Points, in no order, along strands that fork, close into loops and pass close to each other.
In the rows, 100 means zero.
Two points are linked if the straight distance between their rows is under 94.2. Some points are linked to none.
Fak: 99 132 102 87 114 84 119 120 111 78 127 115 85 120 97 70 93 79 122 104
 85 98 97 118 73 88 71 93 85 99 78 89 120 97 111 99 96 119 101 108 103
 113 107 110 74 87 124 99 95 114 93 121 85 76 89 121 113 124 95 113 87
 121 127 106 79 85 96
bopa: 66 101 120 120 95 110 101 120 109 78 97 93 75 87 133 95 94 86 128 111
 113 96 105 77 92 109 96 109 112 96 105 110 137 119 85 100 93 122 74 91
 105 101 119 115 73 88 65 124 97 95 108 77 75 133 110 84 104 74 102 108
 82 122 115 135 99 97 96
godi: 92 96 127 107 90 122 72 89 122 76 78 96 116 96 96 101 130 126 79 77 84
 92 55 104 108 71 129 81 73 112 128 117 93 125 75 89 110 75 113 103 140
 110 93 123 91 113 88 86 94 100 76 95 145 88 111 71 103 109 81 85 98 96
 122 63 82 104 101
Rir: 101 93 70 112 106 94 94 68 93 119 117 90 102 109 112 114 92 106 94 128
 146 107 143 83 112 129 116 118 123 73 99 116 128 80 122 114 87 107 87
 103 76 96 118 74 105 96 72 121 111 95 135 63 78 161 105 106 100 51 112
 130 100 82 66 125 141 97 92
Kez: 104 111 129 107 107 87 100 104 99 110 87 89 134 109 77 89 132 112 81 75
 74 88 90 116 92 105 84 113 97 113 105 85 58 122 81 80 100 102 129 102
 131 95 78 126 98 96 124 76 115 85 89 144 140 73 110 88 93 135 117 82 94
 104 87 76 90 108 96
Renab: 97 132 93 86 117 76 126 109 106 77 131 111 69 120 118 68 82 77 126 111
 97 95 108 121 79 94 91 92 93 90 62 92 130 91 114 99 96 133 93 110 80
 110 110 92 66 79 114 119 100 118 102 119 58 84 84 129 106 108 106 131
 84 117 122 118 90 94 100
Goba: 126 106 88 84 97 85 112 94 90 118 120 112 109 108 82 104 104 105 106 94
 93 104 100 111 101 122 90 91 110 81 96 75 79 89 108 100 103 92 120 113
 89 105 91 79 120 103 124 103 115 99 103 120 104 56 85 122 88 122 92 91
 116 84 103 77 95 102 106
Vub: 110 102 91 68 88 90 131 117 103 128 115 110 122 94 99 106 87 111 91 96
 102 110 128 114 100 113 79 75 127 95 104 93 65 88 107 104 105 67 125
 104 85 88 92 113 106 123 115 78 91 105 93 117 118 107 91 79 124 141 85
 97 92 106 65 106 86 96 121
Fuva: 108 121 86 56 96 84 140 120 104 111 126 114 103 120 95 93 81 105 106 95
 83 120 129 121 90 108 73 66 125 85 79 91 84 81 125 112 99 79 127 114 78
 104 100 107 75 108 133 80 93 112 82 125 98 99 76 101 129 138 82 122 91
 118 94 107 82 79 116
fosop: 93 98 86 105 103 103 108 97 105 97 126 94 91 98 125 116 80 88 109 118
 129 104 115 96 125 123 113 108 114 92 87 108 115 94 104 117 96 117 82
 113 87 107 120 82 93 93 87 117 92 105 102 81 80 120 86 106 104 85 100
 113 103 91 113 127 108 102 112
gavo: 99 77 116 131 98 111 60 83 93 86 87 85 83 113 90 113 105 110 87 92 133
 106 103 54 113 110 107 107 75 125 125 111 119 105 105 103 95 93 74 86
 110 91 118 87 111 103 71 91 95 90 82 48 94 142 120 86 110 53 94 87 93
 83 94 94 140 91 90
zuzo: 111 76 103 112 88 106 68 91 88 105 101 105 109 94 91 127 87 109 76 83
 103 102 65 84 126 93 119 92 70 121 114 102 97 103 106 101 116 93 84 121
 111 110 110 70 123 117 99 95 99 94 79 71 113 76 71 108 90 103 84 84 133
 74 136 81 102 103 110
ror: 129 91 94 92 94 85 113 101 86 117 99 98 117 94 76 105 108 109 94 92 101
 99 110 107 102 118 94 106 110 96 101 75 65 99 115 99 108 92 131 90 83
 92 88 87 132 99 116 107 120 98 119 129 108 61 108 107 68 108 112 89 113
 86 76 83 109 100 89
Det: 104 131 92 72 110 91 122 114 117 85 119 118 83 120 88 89 82 88 123 95 78
 113 93 129 91 90 77 81 99 91 77 88 117 87 112 109 89 92 100 125 103 121
 95 94 79 88 121 84 92 117 84 110 82 70 77 133 118 127 74 106 104 118
 136 97 76 93 112
voru: 100 94 98 110 106 94 108 109 103 72 91 97 93 98 103 77 108 89 111 102 94
 99 83 105 101 94 98 120 91 87 98 107 103 114 92 102 115 123 101 88 82
 96 109 95 105 93 90 129 120 109 110 102 90 92 119 110 85 89 113 93 89
 104 97 95 95 92 93
Tama: 74 101 122 101 90 121 90 123 129 58 93 104 86 100 112 96 102 103 103 103
 77 85 68 116 92 68 113 90 69 115 103 107 131 106 76 90 99 96 101 108
 134 116 101 131 67 99 99 99 68 111 84 93 101 90 99 90 116 125 86 97 95
 127 133 89 76 109 100
Kula: 114 99 111 92 113 83 123 118 87 124 80 77 130 95 71 93 115 100 79 90 97
 103 131 108 98 108 80 102 110 112 87 87 52 99 111 91 95 88 137 64 103
 71 77 126 128 93 117 85 113 86 118 152 126 84 131 87 77 118 131 107 92
 101 45 99 123 104 76
fufe: 117 108 83 76 104 80 129 110 100 108 124 117 108 100 111 99 96 93 100
 119 103 118 138 117 98 116 91 91 123 84 87 104 79 79 113 119 112 101
 114 94 63 93 105 97 97 107 114 108 97 117 115 116 99 113 87 96 96 100
 96 117 94 104 65 120 94 98 112
vadu: 89 88 110 113 120 87 104 94 89 104 72 94 81 86 93 78 102 93 126 121 95
 117 118 83 78 101 87 120 125 95 102 115 108 107 98 107 95 127 97 58 80
 58 109 131 104 106 87 113 106 98 125 106 77 149 128 92 89 39 112 113 81
 118 52 128 90 89 82
Nezos: 128 82 105 110 87 105 90 97 95 99 57 86 122 97 89 94 129 114 81 70 91 91
 87 82 95 84 104 96 96 108 120 102 63 123 89 94 105 79 121 77 104 70 82
 116 129 104 91 93 108 83 97 107 136 101 129 88 73 80 111 70 102 86 77
 68 114 101 91
rudo: 84 101 119 108 96 103 112 112 104 87 81 106 118 92 92 81 119 108 95 106
 70 108 101 101 72 76 72 102 96 102 109 117 98 112 82 87 109 100 118 73
 101 83 101 135 97 101 108 97 89 100 110 114 117 126 138 75 98 90 95 104
 74 118 65 89 88 95 94
Sagur: 111 86 108 92 86 97 82 96 92 124 85 99 138 88 88 116 103 126 69 64 95 83
 84 95 107 104 106 66 103 111 126 87 61 112 97 81 112 54 123 108 112 88
 77 104 133 114 105 79 102 81 88 116 139 91 95 83 91 144 100 68 104 73
 85 58 99 109 118
puvop: 113 97 82 86 106 81 122 97 95 116 125 119 121 96 112 106 99 93 95 131
 114 117 140 110 108 116 107 106 127 78 86 109 82 79 111 115 111 106 104
 86 57 85 103 87 107 104 105 121 100 111 127 102 95 126 88 102 85 75 102
 112 107 101 65 129 108 98 105
zodum: 83 106 123 122 120 107 116 110 109 99 92 103 121 95 107 53 131 83 94 102
 59 112 96 105 44 78 61 129 77 128 74 108 92 120 94 61 94 131 112 57 122
 89 92 146 79 98 139 96 106 96 121 138 126 114 142 60 91 93 131 111 94
 120 89 96 88 96 68
mika: 97 77 107 120 78 112 60 100 104 97 107 93 102 102 85 144 93 115 64 84
 134 93 80 73 126 101 110 109 79 130 113 107 112 87 120 101 104 79 76
 107 104 109 126 75 119 103 106 76 78 99 78 61 104 116 85 89 116 100 79
 96 113 85 124 88 126 96 107
beb: 131 86 108 94 94 88 99 99 84 128 83 89 119 95 75 109 115 113 86 77 104
 90 98 94 104 116 96 97 106 98 101 69 55 107 114 89 107 78 130 94 102 93
 72 89 146 97 112 98 117 84 114 136 117 61 111 106 61 115 121 78 114 74
 83 72 118 104 86
fes: 109 129 86 60 107 78 135 109 105 99 134 118 96 121 97 87 81 92 112 108
 83 118 127 127 88 107 81 78 115 81 68 95 100 76 125 115 105 103 117 113
 72 112 100 95 76 90 135 97 93 120 93 124 84 94 75 113 113 114 89 134 91
 114 100 112 82 82 108
nur: 59 104 119 126 92 119 90 117 112 91 94 90 61 90 120 101 106 93 141 117
 116 97 114 68 76 115 85 107 122 101 118 104 149 119 89 93 89 117 66 85
 112 105 117 120 62 84 67 113 89 93 119 73 70 148 118 73 113 58 100 117
 78 124 109 141 102 100 89
gib: 90 101 109 103 97 95 112 120 108 81 99 100 105 90 101 87 106 94 107 110
 87 110 105 100 88 92 85 104 101 98 102 109 98 105 86 105 108 111 107 83
 90 84 115 114 104 106 95 114 96 102 105 102 102 121 118 89 97 94 93 101
 81 112 77 103 87 95 105
luto: 135 92 77 71 91 85 110 86 78 136 120 119 119 92 102 119 84 106 84 111
 112 104 125 116 103 129 106 92 121 81 91 80 75 79 114 103 108 85 120
 114 64 101 81 64 133 112 126 113 115 100 120 114 108 90 79 108 68 99
 103 96 125 86 85 97 106 105 104
fafo: 84 93 112 95 81 131 72 107 111 97 98 103 114 95 97 134 97 112 74 76 106
 96 66 93 120 86 118 91 86 126 114 106 92 98 95 104 100 72 94 105 121
 121 109 114 102 119 105 80 68 100 71 80 119 101 86 70 136 127 66 78 111
 93 137 82 83 107 113
gugez: 98 113 122 97 105 94 94 97 106 97 97 105 121 116 82 88 125 111 92 82 60
 93 70 115 88 91 91 104 82 105 107 86 83 115 79 85 100 104 117 115 137
 110 87 121 90 99 114 80 104 92 84 130 132 62 95 100 112 141 94 86 96
 109 116 74 76 98 103
siz: 106 95 68 93 109 78 110 87 98 129 131 110 117 97 113 109 102 92 93 138
 129 112 161 110 112 126 114 116 129 70 81 118 99 57 118 122 106 98 98
 84 67 87 94 83 100 100 102 111 93 96 138 89 92 158 88 109 99 66 102 127
 108 94 55 143 116 96 98
lidab: 128 113 69 82 110 95 101 64 83 113 126 113 84 99 98 106 79 102 118 108
 101 105 93 125 112 106 122 92 97 68 79 84 110 75 105 106 94 111 87 132
 75 116 99 44 111 97 114 120 118 112 95 93 80 62 75 147 85 101 96 100
 123 89 124 94 99 110 112
takiv: 77 101 108 117 87 119 96 114 102 79 100 88 76 94 133 103 92 84 126 107
 119 86 97 85 106 102 113 113 107 101 111 113 128 116 85 104 91 126 74
 99 107 117 118 99 72 88 60 127 97 103 96 69 72 108 102 92 105 82 114
 105 97 109 131 127 106 102 99
Lamed: 110 73 88 109 121 92 82 68 88 123 68 89 60 102 69 92 107 89 114 116 131
 103 136 51 92 117 98 107 120 106 115 106 102 95 106 112 90 110 94 74 99
 62 97 117 120 122 68 100 95 89 121 72 79 171 123 107 88 24 108 116 86
 93 37 116 116 95 59
voror: 89 105 123 110 98 105 109 103 103 99 69 97 127 91 94 85 131 118 83 89 70
 97 97 99 74 81 81 103 104 107 112 120 79 121 78 76 101 82 129 76 113 78
 87 139 100 104 105 78 93 99 104 122 136 122 142 66 95 105 104 94 71 111
 56 71 90 100 90
geda: 105 86 85 121 88 104 80 77 95 109 127 88 96 101 110 133 83 106 76 107
 138 96 99 79 131 116 118 109 89 99 100 101 123 87 119 107 104 107 79
 125 83 102 124 52 118 98 92 100 104 94 94 59 87 115 85 108 95 84 104
 113 113 77 120 102 136 94 101
Vosop: 88 101 103 108 86 111 104 106 95 74 90 96 62 99 123 93 83 78 128 103 108
 77 75 105 115 79 125 103 79 98 111 106 139 116 88 105 94 127 69 113 114
 130 100 85 76 87 66 132 112 115 92 76 67 54 86 128 101 111 111 97 106
 109 144 112 104 112 107
Zik: 110 118 78 62 110 78 131 102 102 101 137 124 95 116 114 90 79 89 107 122
 104 118 133 124 95 115 103 86 126 78 65 104 103 71 116 126 106 105 111
 110 59 103 107 85 70 96 129 117 93 118 96 115 79 105 73 113 106 97 92
 132 97 111 93 132 90 92 119
lobi: 83 109 92 88 93 113 96 121 115 76 107 108 73 96 117 115 73 86 114 108
 104 101 81 104 118 92 112 93 94 117 89 102 125 100 88 113 92 96 81 120
 105 125 109 99 79 98 98 98 76 106 77 83 77 80 75 108 121 113 89 95 109
 106 138 109 85 109 123
Rozu: 112 100 103 107 89 105 103 106 104 97 83 100 126 98 86 95 122 106 89 85
 85 93 85 99 99 90 93 101 93 100 120 100 77 116 83 99 109 91 125 88 103
 89 98 113 112 105 104 97 109 96 103 112 131 87 118 90 90 115 97 81 96
 97 85 73 93 96 102
Pevo: 112 107 81 63 86 91 119 108 104 125 121 112 98 101 97 109 81 112 97 90
 92 115 114 115 107 115 87 71 122 84 95 87 75 82 116 112 97 68 121 122
 84 100 96 98 105 116 123 79 87 104 80 111 108 92 74 93 128 140 77 99
 107 103 94 100 82 90 130
Pase: 105 80 117 132 81 107 61 89 90 101 100 97 101 100 85 135 95 120 64 75
 118 100 65 76 135 97 125 102 67 125 110 109 104 101 121 98 119 94 75
 117 118 107 120 62 131 111 97 85 90 97 72 53 102 87 72 107 95 88 91 91
 128 80 138 87 123 94 102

- [What needs to be done]: Return only the stretch of the material above from the line holding "83 120 129 121" through the line holding "fosop: 93 98", copied exactly.

- [Answer]:
 83 120 129 121 90 108 73 66 125 85 79 91 84 81 125 112 99 79 127 114 78
 104 100 107 75 108 133 80 93 112 82 125 98 99 76 101 129 138 82 122 91
 118 94 107 82 79 116
fosop: 93 98 86 105 103 103 108 97 105 97 126 94 91 98 125 116 80 88 109 118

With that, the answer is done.